Your answer should be the entries, repeated exactly.

Supplied entries: Begin

Here are some points, one per row:
c(0.15, 0.95, -1.27, 1.34, 0.50, 0.69, -0.01, 1.01, 0.33, -0.95,
  -1.25, 0.04, -1.33, -0.19, 0.52, 0.15, -0.65, -0.09, 0.33, -1.56,
  -0.15, 0.37, 2.35, 0.51)
c(0.25, 0.33, 0.86, 0.31, -0.94, 0.52, -0.57, 0.31, 0.87, 1.19,
  -0.74, 0.62, -1.32, -1.14, -0.28, 0.68, -0.88, 0.04, -1.86, 0.00,
  -0.62, 0.14, 0.27, 1.70)
c(-0.23, 1.89, -0.98, 0.09, 0.30, -1.02, 1.76, 2.36, -0.23, -0.57,
  1.87, 0.69, -0.60, -0.03, 0.28, -1.12, 0.41, -0.25, -1.18, 2.09,
  1.55, -0.80, 0.02, -0.22)
c(-1.57, 1.02, -0.07, -1.35, -0.59, 0.01, 2.04, 0.04, -0.24, -1.24,
  0.20, -0.39, 1.14, -0.99, 0.15, -0.43, 0.29, -0.34, 0.75, -0.55,
  -1.13, -0.32, -0.49, 1.01)
c(-0.70, -0.59, -1.11, -0.76, 2.62, 0.09, -2.42, -0.12, 1.54, -1.23,
  0.00, -0.03, -0.60, -1.00, 2.32, 1.17, 2.10, -0.19, -0.05, -0.37,
  0.86, -0.45, 0.13, 0.35)
c(0.14, 0.83, -0.02, -0.07, 1.07, -0.62, -0.31, 1.30, -0.45, -0.27,
  -0.04, 0.03, -0.20, -0.11, 1.13, -1.56, 0.81, 0.35, 0.77, -0.96,
  -0.36, 0.52, -2.91, -1.03)
c(0.35, -0.70, -0.51, -0.25, -1.73, -0.61, -0.01, -0.31, -0.24, 0.05,
  -1.00, -2.25, 0.67, 0.54, 1.64, -0.03, -0.22, 1.71, -0.32, -1.51,
  1.02, -0.70, -0.99, 1.04)
c(-0.76, -0.31, 0.41, 0.49, 0.65, -0.26, 0.91, -0.73, -1.11, 0.01,
  1.08, -0.46, -0.18, 0.22, 0.64, -0.36, -0.10, 0.51, -0.98, 1.23,
  -1.15, 0.44, -0.63, -0.66)
c(-0.95, 0.05, -0.20, -0.39, 0.34, -0.19, -0.04, 0.03, -0.70, -1.50,
  0.97, 0.43, 1.47, 1.42, 1.02, 0.23, -1.37, -0.27, 0.53, -0.41,
  -1.52, -1.72, -0.54, 0.49)
c(0.86, -0.18, -2.44, -1.85, 0.11, 0.35, -1.37, -1.60, -1.78, 0.25,
  0.26, -0.52, -0.76, 1.45, -0.19, 1.28, -0.19, -0.24, -0.38, 1.51,
  0.07, -1.16, 0.28, 0.14)
c(1.23, -1.91, 1.31, -1.08, -1.93, 0.21, 0.16, 1.92, 1.38, -0.51,
  -0.81, 0.18, -1.43, 0.23, 0.42, -0.88, 0.29, 0.63, -1.79, -0.77,
  0.04, -0.35, -0.46, 1.25)
c(0.88, -1.06, -0.83, 0.16, -0.78, 0.21, 0.84, 0.75, 0.27, -0.98,
  -2.54, -1.20, 1.46, -1.19, -0.59, -0.64, -0.51, -0.62, 0.31, 0.26,
  0.24, -0.36, 0.48, -0.69)
c(-0.48, -0.08, -0.39, 1.51, 1.70, -1.65, -1.02, -1.45, 0.39, -0.53,
  -0.43, 0.65, -1.42, -0.40, -0.63, -1.11, -0.11, 0.63, 0.47, -1.69,
  0.12, -1.74, -0.07, -0.36)
c(0.23, 0.45, -1.59, -0.18, -0.79, 0.78, -1.26, 0.67, -0.22, 0.94,
  0.50, 0.57, -0.82, -1.30, 0.15, -1.02, 0.59, 2.40, -0.69, 0.96,
  -0.30, 0.59, -1.02, 0.37)
c(-0.25, 0.51, 1.66, 0.50, 0.19, 1.40, -0.82, 1.23, 0.19, 1.90,
  0.04, -1.95, -0.66, 0.23, -0.93, -1.43, 0.06, -0.05, -0.12, 1.51,
  -1.11, -0.82, -0.61, 0.74)
c(1.22, 0.18, 0.93, 1.25, 0.71, 0.06, 0.09, -1.46, 0.77, 0.90,
  -0.80, 0.56, -0.23, -2.22, -1.04, 1.12, -0.61, -0.20, 2.35, 0.30,
  0.15, -0.30, 1.32, -0.89)
c(-0.49, -0.40, 1.18, -0.22, 1.13, 1.09, -1.47, -1.43, 0.45, -0.25,
  -1.29, 0.68, -0.73, -0.55, -0.23, -0.92, -0.22, -1.53, -0.22, 1.38,
  0.54, -0.69, -0.15, 1.52)
c(-0.84, -0.64, 0.96, 1.89, 0.59, 1.82, -1.55, 0.56, 0.83, 1.43,
  2.05, 0.71, 0.51, -1.11, -1.23, -0.07, 1.10, 0.20, -0.08, 0.18,
  0.14, -1.26, -0.30, 0.19)
c(-0.25, 0.08, -1.17, -0.52, -1.58, -0.48, 1.62, -1.45, 0.74, 1.94,
  -0.08, -0.50, -1.13, -1.34, 0.07, -0.97, 2.30, -1.05, 0.90, -1.16,
  -0.04, 1.89, 0.56, 0.38)
c(0.29, -1.33, 0.15, -0.65, 3.14, 0.69, 0.06, 1.35, -0.32, 0.82,
  -0.18, -1.26, -0.69, 0.70, 1.46, 0.26, -1.35, 0.78, -0.47, -0.79,
  0.24, -1.13, 2.99, -0.11)
c(0.19, 0.14, 0.52, -1.99, -0.17, -0.06, 0.38, 0.61, 0.35, -1.06,
  -0.53, -0.21, 0.10, 0.61, -1.65, -0.16, -0.34, -0.40, 0.73, -1.06,
  -1.77, -0.87, 0.79, -3.41)
c(-1.36, -1.04, -0.34, -1.86, 0.70, 0.40, -1.75, 0.06, -0.01, 1.05,
  0.17, 0.96, 2.68, 0.29, -2.29, -0.62, 0.19, 0.26, 0.45, -0.29,
  0.95, 0.23, -0.09, 0.11)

Supplied entries: End

§ **Written answer**
Here are some points, one per row:
c(0.15, 0.95, -1.27, 1.34, 0.50, 0.69, -0.01, 1.01, 0.33, -0.95,
  -1.25, 0.04, -1.33, -0.19, 0.52, 0.15, -0.65, -0.09, 0.33, -1.56,
  -0.15, 0.37, 2.35, 0.51)
c(0.25, 0.33, 0.86, 0.31, -0.94, 0.52, -0.57, 0.31, 0.87, 1.19,
  -0.74, 0.62, -1.32, -1.14, -0.28, 0.68, -0.88, 0.04, -1.86, 0.00,
  -0.62, 0.14, 0.27, 1.70)
c(-0.23, 1.89, -0.98, 0.09, 0.30, -1.02, 1.76, 2.36, -0.23, -0.57,
  1.87, 0.69, -0.60, -0.03, 0.28, -1.12, 0.41, -0.25, -1.18, 2.09,
  1.55, -0.80, 0.02, -0.22)
c(-1.57, 1.02, -0.07, -1.35, -0.59, 0.01, 2.04, 0.04, -0.24, -1.24,
  0.20, -0.39, 1.14, -0.99, 0.15, -0.43, 0.29, -0.34, 0.75, -0.55,
  -1.13, -0.32, -0.49, 1.01)
c(-0.70, -0.59, -1.11, -0.76, 2.62, 0.09, -2.42, -0.12, 1.54, -1.23,
  0.00, -0.03, -0.60, -1.00, 2.32, 1.17, 2.10, -0.19, -0.05, -0.37,
  0.86, -0.45, 0.13, 0.35)
c(0.14, 0.83, -0.02, -0.07, 1.07, -0.62, -0.31, 1.30, -0.45, -0.27,
  -0.04, 0.03, -0.20, -0.11, 1.13, -1.56, 0.81, 0.35, 0.77, -0.96,
  -0.36, 0.52, -2.91, -1.03)
c(0.35, -0.70, -0.51, -0.25, -1.73, -0.61, -0.01, -0.31, -0.24, 0.05,
  -1.00, -2.25, 0.67, 0.54, 1.64, -0.03, -0.22, 1.71, -0.32, -1.51,
  1.02, -0.70, -0.99, 1.04)
c(-0.76, -0.31, 0.41, 0.49, 0.65, -0.26, 0.91, -0.73, -1.11, 0.01,
  1.08, -0.46, -0.18, 0.22, 0.64, -0.36, -0.10, 0.51, -0.98, 1.23,
  -1.15, 0.44, -0.63, -0.66)
c(-0.95, 0.05, -0.20, -0.39, 0.34, -0.19, -0.04, 0.03, -0.70, -1.50,
  0.97, 0.43, 1.47, 1.42, 1.02, 0.23, -1.37, -0.27, 0.53, -0.41,
  -1.52, -1.72, -0.54, 0.49)
c(0.86, -0.18, -2.44, -1.85, 0.11, 0.35, -1.37, -1.60, -1.78, 0.25,
  0.26, -0.52, -0.76, 1.45, -0.19, 1.28, -0.19, -0.24, -0.38, 1.51,
  0.07, -1.16, 0.28, 0.14)
c(1.23, -1.91, 1.31, -1.08, -1.93, 0.21, 0.16, 1.92, 1.38, -0.51,
  -0.81, 0.18, -1.43, 0.23, 0.42, -0.88, 0.29, 0.63, -1.79, -0.77,
  0.04, -0.35, -0.46, 1.25)
c(0.88, -1.06, -0.83, 0.16, -0.78, 0.21, 0.84, 0.75, 0.27, -0.98,
  -2.54, -1.20, 1.46, -1.19, -0.59, -0.64, -0.51, -0.62, 0.31, 0.26,
  0.24, -0.36, 0.48, -0.69)
c(-0.48, -0.08, -0.39, 1.51, 1.70, -1.65, -1.02, -1.45, 0.39, -0.53,
  -0.43, 0.65, -1.42, -0.40, -0.63, -1.11, -0.11, 0.63, 0.47, -1.69,
  0.12, -1.74, -0.07, -0.36)
c(0.23, 0.45, -1.59, -0.18, -0.79, 0.78, -1.26, 0.67, -0.22, 0.94,
  0.50, 0.57, -0.82, -1.30, 0.15, -1.02, 0.59, 2.40, -0.69, 0.96,
  -0.30, 0.59, -1.02, 0.37)
c(-0.25, 0.51, 1.66, 0.50, 0.19, 1.40, -0.82, 1.23, 0.19, 1.90,
  0.04, -1.95, -0.66, 0.23, -0.93, -1.43, 0.06, -0.05, -0.12, 1.51,
  -1.11, -0.82, -0.61, 0.74)
c(1.22, 0.18, 0.93, 1.25, 0.71, 0.06, 0.09, -1.46, 0.77, 0.90,
  -0.80, 0.56, -0.23, -2.22, -1.04, 1.12, -0.61, -0.20, 2.35, 0.30,
  0.15, -0.30, 1.32, -0.89)
c(-0.49, -0.40, 1.18, -0.22, 1.13, 1.09, -1.47, -1.43, 0.45, -0.25,
  -1.29, 0.68, -0.73, -0.55, -0.23, -0.92, -0.22, -1.53, -0.22, 1.38,
  0.54, -0.69, -0.15, 1.52)
c(-0.84, -0.64, 0.96, 1.89, 0.59, 1.82, -1.55, 0.56, 0.83, 1.43,
  2.05, 0.71, 0.51, -1.11, -1.23, -0.07, 1.10, 0.20, -0.08, 0.18,
  0.14, -1.26, -0.30, 0.19)
c(-0.25, 0.08, -1.17, -0.52, -1.58, -0.48, 1.62, -1.45, 0.74, 1.94,
  -0.08, -0.50, -1.13, -1.34, 0.07, -0.97, 2.30, -1.05, 0.90, -1.16,
  -0.04, 1.89, 0.56, 0.38)
c(0.29, -1.33, 0.15, -0.65, 3.14, 0.69, 0.06, 1.35, -0.32, 0.82,
  -0.18, -1.26, -0.69, 0.70, 1.46, 0.26, -1.35, 0.78, -0.47, -0.79,
  0.24, -1.13, 2.99, -0.11)
c(0.19, 0.14, 0.52, -1.99, -0.17, -0.06, 0.38, 0.61, 0.35, -1.06,
  -0.53, -0.21, 0.10, 0.61, -1.65, -0.16, -0.34, -0.40, 0.73, -1.06,
  -1.77, -0.87, 0.79, -3.41)
c(-1.36, -1.04, -0.34, -1.86, 0.70, 0.40, -1.75, 0.06, -0.01, 1.05,
  0.17, 0.96, 2.68, 0.29, -2.29, -0.62, 0.19, 0.26, 0.45, -0.29,
  0.95, 0.23, -0.09, 0.11)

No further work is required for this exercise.